(Records contained in a dataset)
★ ★ ★ ★

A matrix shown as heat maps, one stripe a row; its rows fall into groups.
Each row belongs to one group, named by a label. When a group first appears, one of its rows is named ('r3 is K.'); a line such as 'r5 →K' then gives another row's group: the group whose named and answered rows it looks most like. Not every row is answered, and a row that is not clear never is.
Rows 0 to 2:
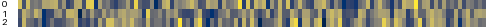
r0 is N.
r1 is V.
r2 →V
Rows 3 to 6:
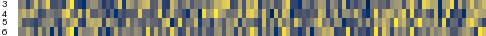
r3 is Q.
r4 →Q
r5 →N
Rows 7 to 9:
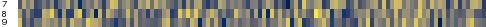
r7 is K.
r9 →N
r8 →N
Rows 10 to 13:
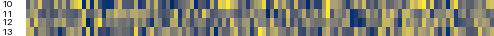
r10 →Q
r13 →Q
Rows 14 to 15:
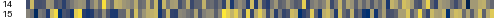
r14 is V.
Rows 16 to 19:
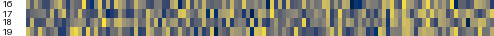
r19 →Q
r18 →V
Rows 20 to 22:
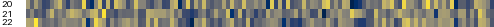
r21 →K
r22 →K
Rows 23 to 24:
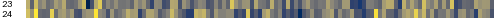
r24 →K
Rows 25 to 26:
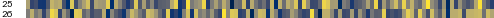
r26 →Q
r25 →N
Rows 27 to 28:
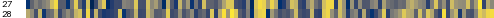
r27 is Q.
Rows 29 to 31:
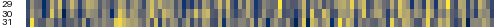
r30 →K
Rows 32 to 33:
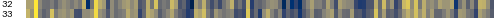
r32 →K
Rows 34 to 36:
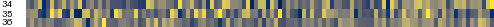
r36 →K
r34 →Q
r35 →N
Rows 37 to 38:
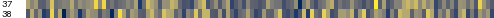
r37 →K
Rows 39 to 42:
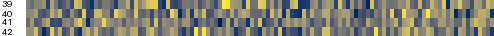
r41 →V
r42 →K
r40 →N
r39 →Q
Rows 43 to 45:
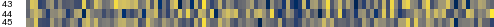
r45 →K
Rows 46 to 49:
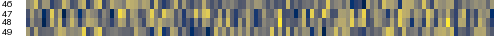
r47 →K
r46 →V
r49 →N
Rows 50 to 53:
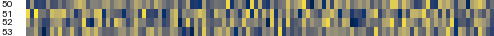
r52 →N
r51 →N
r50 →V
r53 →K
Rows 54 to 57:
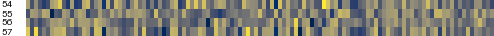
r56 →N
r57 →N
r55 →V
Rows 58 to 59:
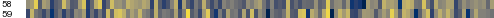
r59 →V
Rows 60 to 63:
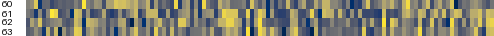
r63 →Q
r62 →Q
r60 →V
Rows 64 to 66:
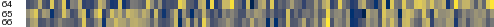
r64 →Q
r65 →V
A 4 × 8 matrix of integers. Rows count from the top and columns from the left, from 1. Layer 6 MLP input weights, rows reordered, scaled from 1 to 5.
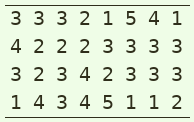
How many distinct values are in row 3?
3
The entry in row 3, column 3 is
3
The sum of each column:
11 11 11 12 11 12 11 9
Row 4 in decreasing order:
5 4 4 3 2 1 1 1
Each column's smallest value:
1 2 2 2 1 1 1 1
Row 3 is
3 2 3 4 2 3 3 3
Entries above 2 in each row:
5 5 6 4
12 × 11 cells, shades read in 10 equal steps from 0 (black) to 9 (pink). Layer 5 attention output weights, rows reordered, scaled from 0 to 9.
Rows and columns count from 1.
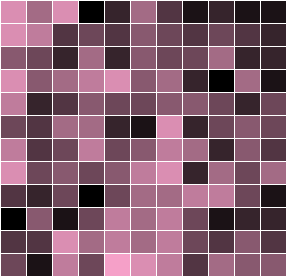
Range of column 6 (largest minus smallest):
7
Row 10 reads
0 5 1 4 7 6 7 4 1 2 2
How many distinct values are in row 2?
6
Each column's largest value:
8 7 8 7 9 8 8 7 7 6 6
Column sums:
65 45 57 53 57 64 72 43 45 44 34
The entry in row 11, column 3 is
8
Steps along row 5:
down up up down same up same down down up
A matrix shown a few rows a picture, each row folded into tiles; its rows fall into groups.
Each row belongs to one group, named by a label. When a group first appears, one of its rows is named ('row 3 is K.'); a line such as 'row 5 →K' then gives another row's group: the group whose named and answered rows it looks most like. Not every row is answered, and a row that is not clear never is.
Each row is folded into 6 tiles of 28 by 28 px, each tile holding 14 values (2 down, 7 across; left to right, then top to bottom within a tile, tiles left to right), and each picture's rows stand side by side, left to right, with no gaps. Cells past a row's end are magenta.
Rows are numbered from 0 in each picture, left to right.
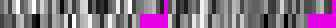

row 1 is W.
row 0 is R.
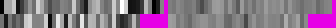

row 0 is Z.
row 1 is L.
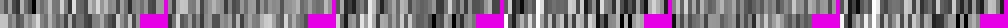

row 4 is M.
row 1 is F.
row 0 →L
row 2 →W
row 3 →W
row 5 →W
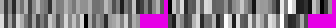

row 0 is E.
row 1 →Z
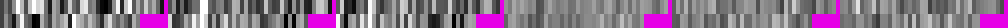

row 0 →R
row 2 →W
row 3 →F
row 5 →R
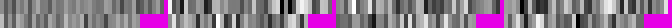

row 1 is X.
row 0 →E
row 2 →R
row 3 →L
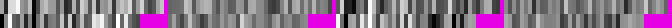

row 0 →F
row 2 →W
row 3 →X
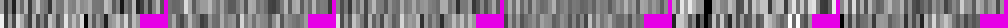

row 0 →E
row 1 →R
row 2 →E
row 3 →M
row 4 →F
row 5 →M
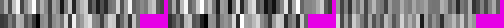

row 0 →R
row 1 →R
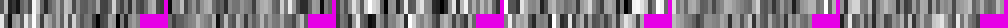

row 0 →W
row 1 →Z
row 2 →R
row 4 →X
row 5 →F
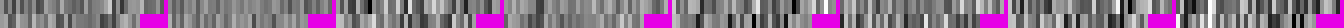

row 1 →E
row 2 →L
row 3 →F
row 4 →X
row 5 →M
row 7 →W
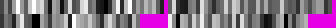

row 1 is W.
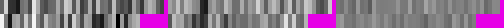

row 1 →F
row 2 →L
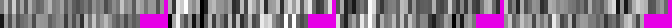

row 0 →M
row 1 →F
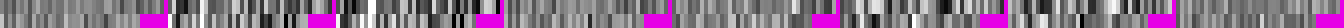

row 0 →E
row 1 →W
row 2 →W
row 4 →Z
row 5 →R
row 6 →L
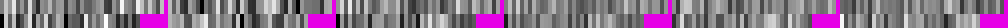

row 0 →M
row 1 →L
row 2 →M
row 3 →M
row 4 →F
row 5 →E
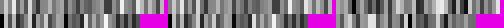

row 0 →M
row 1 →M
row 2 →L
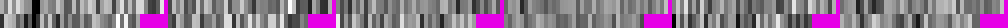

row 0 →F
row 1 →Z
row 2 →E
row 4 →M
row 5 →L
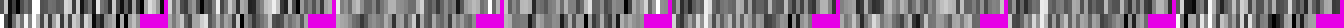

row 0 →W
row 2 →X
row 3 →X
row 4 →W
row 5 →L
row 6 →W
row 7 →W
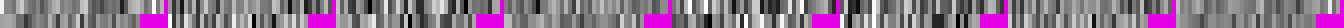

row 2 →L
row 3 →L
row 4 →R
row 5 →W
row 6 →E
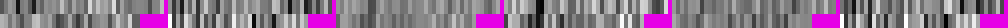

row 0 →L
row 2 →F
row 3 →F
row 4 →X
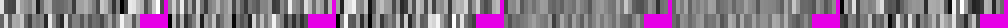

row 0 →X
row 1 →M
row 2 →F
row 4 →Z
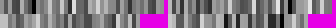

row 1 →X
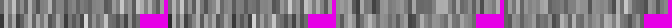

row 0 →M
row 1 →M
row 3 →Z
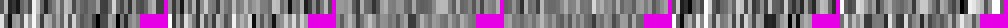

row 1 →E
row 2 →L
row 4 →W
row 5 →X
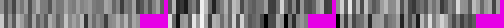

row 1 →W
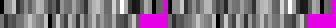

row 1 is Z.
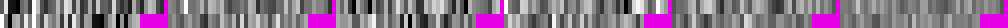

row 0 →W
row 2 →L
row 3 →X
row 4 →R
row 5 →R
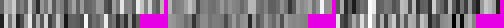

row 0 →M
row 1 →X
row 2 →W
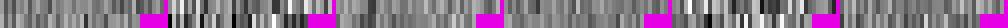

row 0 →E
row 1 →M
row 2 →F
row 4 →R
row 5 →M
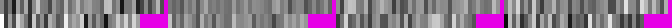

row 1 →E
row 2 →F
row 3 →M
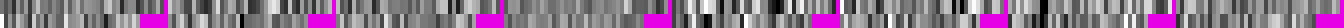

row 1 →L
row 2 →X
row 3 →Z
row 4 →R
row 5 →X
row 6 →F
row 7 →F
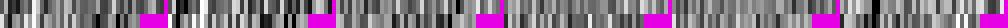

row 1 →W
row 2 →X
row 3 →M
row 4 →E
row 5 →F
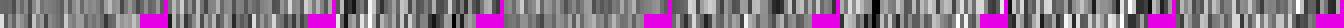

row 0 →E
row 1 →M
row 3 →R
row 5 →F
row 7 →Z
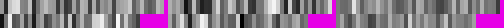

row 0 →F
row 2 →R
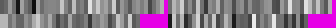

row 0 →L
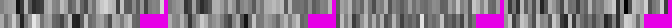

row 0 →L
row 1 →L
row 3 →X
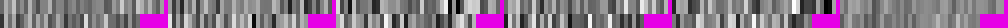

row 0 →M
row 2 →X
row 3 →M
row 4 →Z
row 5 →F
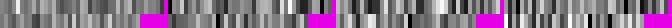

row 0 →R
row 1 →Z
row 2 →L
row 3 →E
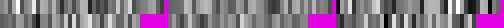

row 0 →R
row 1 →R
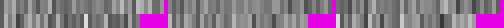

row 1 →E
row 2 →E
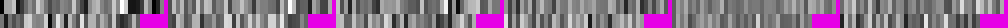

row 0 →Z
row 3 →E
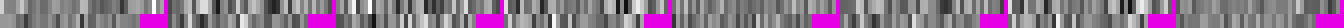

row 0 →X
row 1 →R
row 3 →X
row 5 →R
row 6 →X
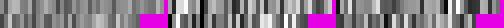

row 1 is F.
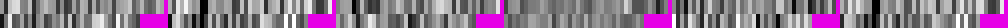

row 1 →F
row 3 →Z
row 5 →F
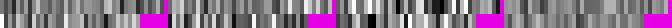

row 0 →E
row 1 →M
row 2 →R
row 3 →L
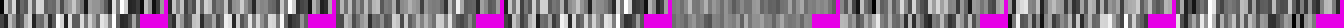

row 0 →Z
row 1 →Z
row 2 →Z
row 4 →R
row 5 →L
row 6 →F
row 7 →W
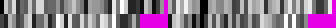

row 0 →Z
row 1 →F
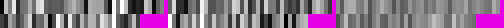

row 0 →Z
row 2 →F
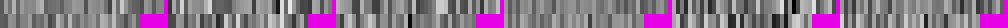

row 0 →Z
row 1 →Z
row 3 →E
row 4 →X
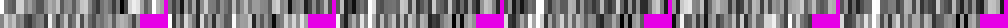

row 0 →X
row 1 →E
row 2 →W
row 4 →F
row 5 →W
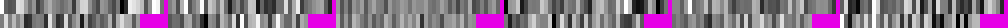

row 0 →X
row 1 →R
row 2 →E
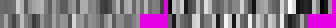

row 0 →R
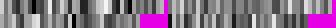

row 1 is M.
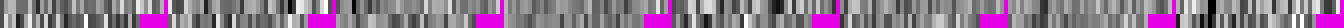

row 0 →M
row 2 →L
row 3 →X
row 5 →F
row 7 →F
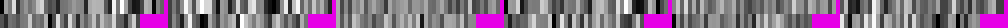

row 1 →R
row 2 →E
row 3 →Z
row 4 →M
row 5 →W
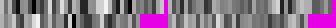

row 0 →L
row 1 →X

★ ★ ★ ★

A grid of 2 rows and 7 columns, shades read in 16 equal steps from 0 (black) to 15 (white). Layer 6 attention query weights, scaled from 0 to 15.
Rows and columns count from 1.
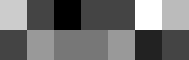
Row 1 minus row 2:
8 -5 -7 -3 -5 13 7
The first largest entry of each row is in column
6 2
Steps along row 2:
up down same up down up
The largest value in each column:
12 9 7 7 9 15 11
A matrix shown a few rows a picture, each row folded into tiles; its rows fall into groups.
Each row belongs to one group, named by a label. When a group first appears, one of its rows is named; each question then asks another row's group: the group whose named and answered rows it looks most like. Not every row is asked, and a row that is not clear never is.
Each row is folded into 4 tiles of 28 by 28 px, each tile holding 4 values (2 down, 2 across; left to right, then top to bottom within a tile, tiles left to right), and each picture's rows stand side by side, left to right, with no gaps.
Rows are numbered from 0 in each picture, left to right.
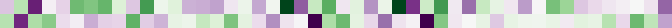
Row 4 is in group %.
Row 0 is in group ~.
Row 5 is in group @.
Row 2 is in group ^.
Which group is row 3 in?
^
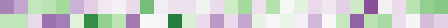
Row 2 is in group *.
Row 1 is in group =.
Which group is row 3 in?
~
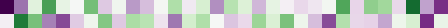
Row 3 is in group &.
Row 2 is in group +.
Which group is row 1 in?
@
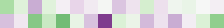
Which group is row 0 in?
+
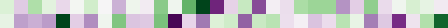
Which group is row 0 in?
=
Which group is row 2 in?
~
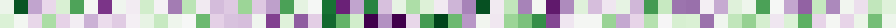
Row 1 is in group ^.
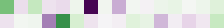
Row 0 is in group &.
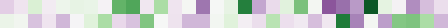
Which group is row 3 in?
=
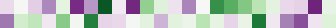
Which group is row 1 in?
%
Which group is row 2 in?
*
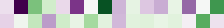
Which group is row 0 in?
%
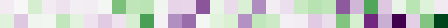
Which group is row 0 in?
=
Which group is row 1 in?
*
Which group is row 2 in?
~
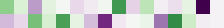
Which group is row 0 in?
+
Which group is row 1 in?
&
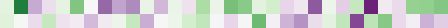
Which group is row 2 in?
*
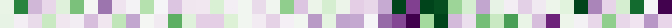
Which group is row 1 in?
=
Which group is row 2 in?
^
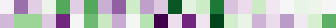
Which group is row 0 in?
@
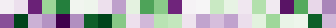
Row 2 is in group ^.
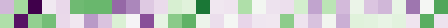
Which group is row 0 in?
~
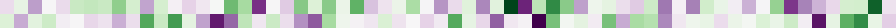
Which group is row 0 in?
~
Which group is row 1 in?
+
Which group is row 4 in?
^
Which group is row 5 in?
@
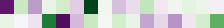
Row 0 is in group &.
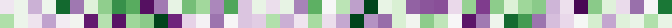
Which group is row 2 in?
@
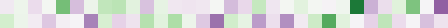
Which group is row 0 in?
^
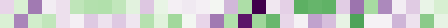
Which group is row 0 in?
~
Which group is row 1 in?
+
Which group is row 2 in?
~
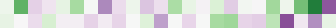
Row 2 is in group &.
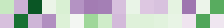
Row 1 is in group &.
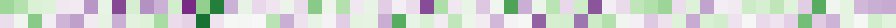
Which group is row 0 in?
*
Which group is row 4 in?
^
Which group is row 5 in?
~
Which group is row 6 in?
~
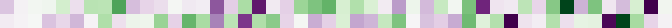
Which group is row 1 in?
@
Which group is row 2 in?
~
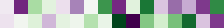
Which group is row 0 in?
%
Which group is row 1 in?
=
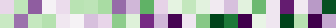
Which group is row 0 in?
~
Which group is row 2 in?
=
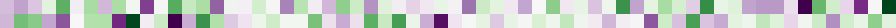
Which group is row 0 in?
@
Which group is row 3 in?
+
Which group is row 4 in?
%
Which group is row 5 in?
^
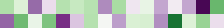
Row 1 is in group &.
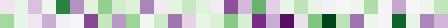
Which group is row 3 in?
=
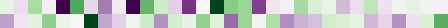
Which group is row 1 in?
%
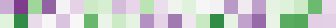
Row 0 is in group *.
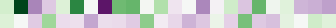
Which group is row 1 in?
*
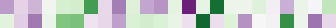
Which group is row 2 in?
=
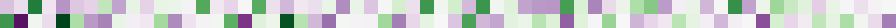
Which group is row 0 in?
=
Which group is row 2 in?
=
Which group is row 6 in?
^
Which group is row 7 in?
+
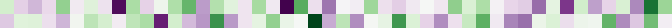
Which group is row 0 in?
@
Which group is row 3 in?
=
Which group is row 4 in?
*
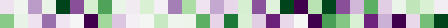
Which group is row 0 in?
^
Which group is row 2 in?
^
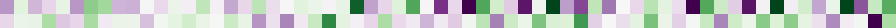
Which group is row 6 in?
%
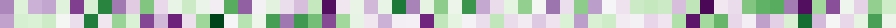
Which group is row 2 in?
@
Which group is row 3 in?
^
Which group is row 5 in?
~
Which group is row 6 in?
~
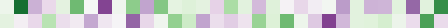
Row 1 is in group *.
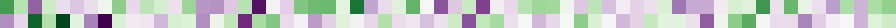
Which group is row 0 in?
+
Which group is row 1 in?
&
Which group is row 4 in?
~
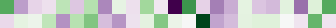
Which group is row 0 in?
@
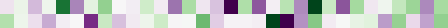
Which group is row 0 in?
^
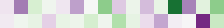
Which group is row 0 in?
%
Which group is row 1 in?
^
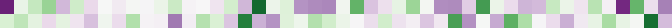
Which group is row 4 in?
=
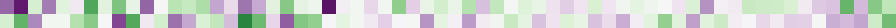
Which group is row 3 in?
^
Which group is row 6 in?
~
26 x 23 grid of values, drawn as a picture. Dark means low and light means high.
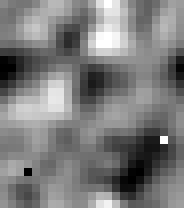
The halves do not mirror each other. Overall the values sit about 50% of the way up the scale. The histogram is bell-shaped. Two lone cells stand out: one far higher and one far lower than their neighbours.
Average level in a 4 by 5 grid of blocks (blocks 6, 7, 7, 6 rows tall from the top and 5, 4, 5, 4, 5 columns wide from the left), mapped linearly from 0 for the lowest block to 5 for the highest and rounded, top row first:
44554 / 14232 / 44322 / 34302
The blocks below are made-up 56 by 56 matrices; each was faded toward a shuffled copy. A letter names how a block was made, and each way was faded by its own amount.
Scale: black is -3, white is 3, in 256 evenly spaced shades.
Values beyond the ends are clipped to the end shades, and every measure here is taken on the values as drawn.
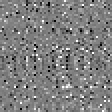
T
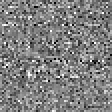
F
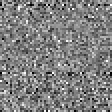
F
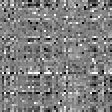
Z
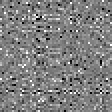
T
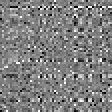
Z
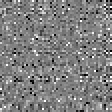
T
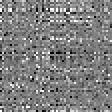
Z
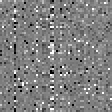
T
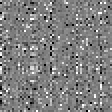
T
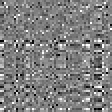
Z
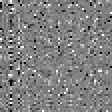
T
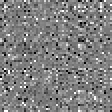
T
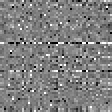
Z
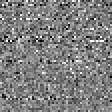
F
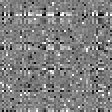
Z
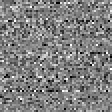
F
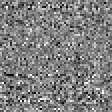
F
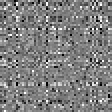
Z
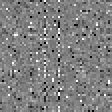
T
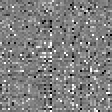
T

★ ★ ★ ★

Look above for the line with "A matrix shown as", then print it and each line after it down to and including the line with "12 × 11 cells, shades". Leave out the pictures and keep the wording exact.

▶ Reply to the task:
A matrix shown as heat maps, one stripe a row; its rows fall into groups.
Each row belongs to one group, named by a label. When a group first appears, one of its rows is named ('r3 is K.'); a line such as 'r5 →K' then gives another row's group: the group whose named and answered rows it looks most like. Not every row is answered, and a row that is not clear never is.
Rows 0 to 2:
r0 is N.
r1 is V.
r2 →V
Rows 3 to 6:
r3 is Q.
r4 →Q
r5 →N
Rows 7 to 9:
r7 is K.
r9 →N
r8 →N
Rows 10 to 13:
r10 →Q
r13 →Q
Rows 14 to 15:
r14 is V.
Rows 16 to 19:
r19 →Q
r18 →V
Rows 20 to 22:
r21 →K
r22 →K
Rows 23 to 24:
r24 →K
Rows 25 to 26:
r26 →Q
r25 →N
Rows 27 to 28:
r27 is Q.
Rows 29 to 31:
r30 →K
Rows 32 to 33:
r32 →K
Rows 34 to 36:
r36 →K
r34 →Q
r35 →N
Rows 37 to 38:
r37 →K
Rows 39 to 42:
r41 →V
r42 →K
r40 →N
r39 →Q
Rows 43 to 45:
r45 →K
Rows 46 to 49:
r47 →K
r46 →V
r49 →N
Rows 50 to 53:
r52 →N
r51 →N
r50 →V
r53 →K
Rows 54 to 57:
r56 →N
r57 →N
r55 →V
Rows 58 to 59:
r59 →V
Rows 60 to 63:
r63 →Q
r62 →Q
r60 →V
Rows 64 to 66:
r64 →Q
r65 →V
A 4 × 8 matrix of integers. Rows count from the top and columns from the left, from 1. Layer 6 MLP input weights, rows reordered, scaled from 1 to 5.
How many distinct values are in row 3?
3
The entry in row 3, column 3 is
3
The sum of each column:
11 11 11 12 11 12 11 9
Row 4 in decreasing order:
5 4 4 3 2 1 1 1
Each column's smallest value:
1 2 2 2 1 1 1 1
Row 3 is
3 2 3 4 2 3 3 3
Entries above 2 in each row:
5 5 6 4
12 × 11 cells, shades read in 10 equal steps from 0 (black) to 9 (pink). Layer 5 attention output weights, rows reordered, scaled from 0 to 9.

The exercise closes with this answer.